> [DATA SUPPLIED]
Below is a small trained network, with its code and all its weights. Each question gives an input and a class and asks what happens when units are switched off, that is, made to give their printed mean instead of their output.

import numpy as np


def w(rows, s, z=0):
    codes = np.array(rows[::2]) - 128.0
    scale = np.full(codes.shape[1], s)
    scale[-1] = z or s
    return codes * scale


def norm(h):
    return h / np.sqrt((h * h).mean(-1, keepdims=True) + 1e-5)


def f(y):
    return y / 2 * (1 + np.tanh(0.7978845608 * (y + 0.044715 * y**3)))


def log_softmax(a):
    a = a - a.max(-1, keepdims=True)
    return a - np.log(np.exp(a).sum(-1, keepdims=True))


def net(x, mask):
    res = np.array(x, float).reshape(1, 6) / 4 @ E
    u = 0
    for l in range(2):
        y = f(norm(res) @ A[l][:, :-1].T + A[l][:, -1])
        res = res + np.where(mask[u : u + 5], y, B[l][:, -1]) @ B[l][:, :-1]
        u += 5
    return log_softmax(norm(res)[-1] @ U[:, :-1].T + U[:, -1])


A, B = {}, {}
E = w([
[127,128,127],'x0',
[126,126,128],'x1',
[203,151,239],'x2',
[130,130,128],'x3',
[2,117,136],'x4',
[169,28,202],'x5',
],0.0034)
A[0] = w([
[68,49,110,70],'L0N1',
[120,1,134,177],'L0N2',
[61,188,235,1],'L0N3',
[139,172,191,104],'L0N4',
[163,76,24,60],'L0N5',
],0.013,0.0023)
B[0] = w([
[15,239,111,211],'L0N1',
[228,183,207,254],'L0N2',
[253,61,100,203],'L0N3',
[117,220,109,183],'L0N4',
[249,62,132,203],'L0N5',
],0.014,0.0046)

---

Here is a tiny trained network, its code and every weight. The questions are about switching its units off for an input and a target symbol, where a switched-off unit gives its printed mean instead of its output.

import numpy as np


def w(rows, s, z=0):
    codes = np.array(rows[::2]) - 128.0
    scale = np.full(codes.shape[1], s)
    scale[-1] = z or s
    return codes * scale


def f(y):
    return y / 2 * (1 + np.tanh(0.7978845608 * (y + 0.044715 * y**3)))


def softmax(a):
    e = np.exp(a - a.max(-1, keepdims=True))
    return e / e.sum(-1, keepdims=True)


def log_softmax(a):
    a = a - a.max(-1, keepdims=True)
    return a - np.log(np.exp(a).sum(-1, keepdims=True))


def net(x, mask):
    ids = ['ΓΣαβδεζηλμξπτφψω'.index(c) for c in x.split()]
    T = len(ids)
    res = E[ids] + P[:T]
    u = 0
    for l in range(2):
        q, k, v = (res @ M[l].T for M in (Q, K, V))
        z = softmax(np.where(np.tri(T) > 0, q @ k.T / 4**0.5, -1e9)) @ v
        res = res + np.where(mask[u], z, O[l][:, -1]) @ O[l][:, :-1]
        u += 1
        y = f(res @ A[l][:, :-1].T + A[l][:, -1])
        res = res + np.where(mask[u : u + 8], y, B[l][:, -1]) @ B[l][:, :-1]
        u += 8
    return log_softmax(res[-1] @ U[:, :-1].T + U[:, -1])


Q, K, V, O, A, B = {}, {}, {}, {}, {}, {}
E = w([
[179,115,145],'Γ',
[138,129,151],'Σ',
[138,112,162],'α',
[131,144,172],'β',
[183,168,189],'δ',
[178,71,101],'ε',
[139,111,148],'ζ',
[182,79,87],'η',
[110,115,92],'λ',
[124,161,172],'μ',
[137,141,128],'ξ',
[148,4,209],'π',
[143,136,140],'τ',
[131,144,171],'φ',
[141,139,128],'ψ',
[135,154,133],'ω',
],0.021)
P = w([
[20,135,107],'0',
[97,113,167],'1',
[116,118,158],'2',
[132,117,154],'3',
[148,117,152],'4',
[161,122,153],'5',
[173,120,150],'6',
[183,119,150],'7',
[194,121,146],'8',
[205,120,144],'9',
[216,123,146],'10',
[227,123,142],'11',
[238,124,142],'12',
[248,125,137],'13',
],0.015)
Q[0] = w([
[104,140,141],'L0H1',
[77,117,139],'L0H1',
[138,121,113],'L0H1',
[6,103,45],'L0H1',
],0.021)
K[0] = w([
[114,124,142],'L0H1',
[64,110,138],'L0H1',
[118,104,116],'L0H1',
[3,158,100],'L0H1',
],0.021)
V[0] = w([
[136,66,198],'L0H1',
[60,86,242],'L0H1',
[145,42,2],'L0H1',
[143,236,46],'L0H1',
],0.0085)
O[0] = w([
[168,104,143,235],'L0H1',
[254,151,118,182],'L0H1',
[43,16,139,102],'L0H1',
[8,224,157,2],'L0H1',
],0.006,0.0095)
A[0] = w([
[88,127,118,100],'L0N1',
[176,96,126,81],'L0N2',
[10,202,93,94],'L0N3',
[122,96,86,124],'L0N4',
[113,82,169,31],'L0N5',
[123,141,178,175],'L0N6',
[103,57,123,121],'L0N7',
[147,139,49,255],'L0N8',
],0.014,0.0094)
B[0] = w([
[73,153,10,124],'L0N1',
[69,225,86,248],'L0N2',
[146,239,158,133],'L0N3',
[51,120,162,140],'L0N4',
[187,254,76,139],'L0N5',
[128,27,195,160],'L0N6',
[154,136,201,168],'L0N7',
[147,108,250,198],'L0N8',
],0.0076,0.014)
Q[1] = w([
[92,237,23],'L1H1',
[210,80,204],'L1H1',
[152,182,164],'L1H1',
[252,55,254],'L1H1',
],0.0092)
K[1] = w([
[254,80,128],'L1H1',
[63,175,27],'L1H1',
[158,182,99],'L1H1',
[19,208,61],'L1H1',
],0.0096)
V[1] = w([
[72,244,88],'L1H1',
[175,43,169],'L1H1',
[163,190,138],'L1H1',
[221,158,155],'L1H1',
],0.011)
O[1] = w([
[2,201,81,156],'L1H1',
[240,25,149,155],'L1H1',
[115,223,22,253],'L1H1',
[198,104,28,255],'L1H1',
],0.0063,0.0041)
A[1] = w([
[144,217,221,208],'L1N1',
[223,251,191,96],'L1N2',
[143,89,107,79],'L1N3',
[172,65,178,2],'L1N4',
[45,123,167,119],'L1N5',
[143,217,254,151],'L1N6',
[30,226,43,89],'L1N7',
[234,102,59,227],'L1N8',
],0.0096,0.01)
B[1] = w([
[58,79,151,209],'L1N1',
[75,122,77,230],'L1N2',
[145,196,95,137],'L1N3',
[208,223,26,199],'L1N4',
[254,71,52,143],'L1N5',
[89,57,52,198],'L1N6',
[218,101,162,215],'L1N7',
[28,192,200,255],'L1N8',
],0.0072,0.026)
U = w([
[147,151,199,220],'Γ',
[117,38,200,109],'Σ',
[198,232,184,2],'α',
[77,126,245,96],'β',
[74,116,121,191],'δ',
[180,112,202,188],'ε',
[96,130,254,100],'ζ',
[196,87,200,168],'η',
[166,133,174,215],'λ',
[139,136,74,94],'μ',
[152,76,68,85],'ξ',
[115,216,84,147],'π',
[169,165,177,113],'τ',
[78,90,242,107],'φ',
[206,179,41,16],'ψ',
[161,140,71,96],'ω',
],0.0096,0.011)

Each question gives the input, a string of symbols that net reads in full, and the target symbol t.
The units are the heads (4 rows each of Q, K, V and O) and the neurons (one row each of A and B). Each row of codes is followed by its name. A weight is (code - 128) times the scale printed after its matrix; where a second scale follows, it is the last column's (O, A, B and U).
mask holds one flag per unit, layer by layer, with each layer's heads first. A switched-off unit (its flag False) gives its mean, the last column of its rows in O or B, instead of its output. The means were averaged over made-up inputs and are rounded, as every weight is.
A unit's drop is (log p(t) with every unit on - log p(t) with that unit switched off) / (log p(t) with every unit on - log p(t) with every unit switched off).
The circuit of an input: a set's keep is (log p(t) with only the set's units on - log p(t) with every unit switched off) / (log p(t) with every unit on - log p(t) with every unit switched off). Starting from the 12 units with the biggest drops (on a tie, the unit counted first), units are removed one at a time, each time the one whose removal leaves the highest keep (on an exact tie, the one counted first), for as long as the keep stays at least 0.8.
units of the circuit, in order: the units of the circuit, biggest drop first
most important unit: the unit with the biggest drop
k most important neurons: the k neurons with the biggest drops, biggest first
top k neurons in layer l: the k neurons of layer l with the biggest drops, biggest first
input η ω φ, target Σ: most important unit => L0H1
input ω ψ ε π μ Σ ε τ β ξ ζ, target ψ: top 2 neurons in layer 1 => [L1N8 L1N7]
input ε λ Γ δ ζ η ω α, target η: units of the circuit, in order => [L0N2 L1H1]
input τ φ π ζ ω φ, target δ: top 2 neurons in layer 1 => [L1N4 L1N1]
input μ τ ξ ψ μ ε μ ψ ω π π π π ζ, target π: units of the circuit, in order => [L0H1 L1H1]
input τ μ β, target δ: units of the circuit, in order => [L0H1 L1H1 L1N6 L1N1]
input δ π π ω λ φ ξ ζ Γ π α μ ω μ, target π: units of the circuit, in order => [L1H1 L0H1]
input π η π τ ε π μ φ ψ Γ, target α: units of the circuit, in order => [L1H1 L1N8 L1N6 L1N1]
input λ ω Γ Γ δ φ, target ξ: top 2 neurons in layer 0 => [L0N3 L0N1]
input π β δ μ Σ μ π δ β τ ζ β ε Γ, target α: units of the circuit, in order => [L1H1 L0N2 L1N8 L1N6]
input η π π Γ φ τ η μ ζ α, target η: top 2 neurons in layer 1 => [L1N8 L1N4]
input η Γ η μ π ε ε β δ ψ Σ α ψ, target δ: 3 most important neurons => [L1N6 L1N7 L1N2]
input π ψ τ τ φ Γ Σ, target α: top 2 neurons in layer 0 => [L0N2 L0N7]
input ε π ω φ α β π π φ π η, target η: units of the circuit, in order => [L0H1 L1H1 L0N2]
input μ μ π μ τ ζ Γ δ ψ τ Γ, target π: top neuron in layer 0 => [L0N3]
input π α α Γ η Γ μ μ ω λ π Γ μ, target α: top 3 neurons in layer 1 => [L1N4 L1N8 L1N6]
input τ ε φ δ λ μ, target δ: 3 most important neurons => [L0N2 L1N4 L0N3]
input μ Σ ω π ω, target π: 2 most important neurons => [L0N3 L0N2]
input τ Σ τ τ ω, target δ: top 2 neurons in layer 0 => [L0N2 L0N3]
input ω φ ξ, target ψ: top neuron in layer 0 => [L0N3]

> [PROBLEM]
Would you return all lines from the preceding listing that contain the word "norm"?

> [TASK SOLUTION]
def norm(h):
        y = f(norm(res) @ A[l][:, :-1].T + A[l][:, -1])
    return log_softmax(norm(res)[-1] @ U[:, :-1].T + U[:, -1])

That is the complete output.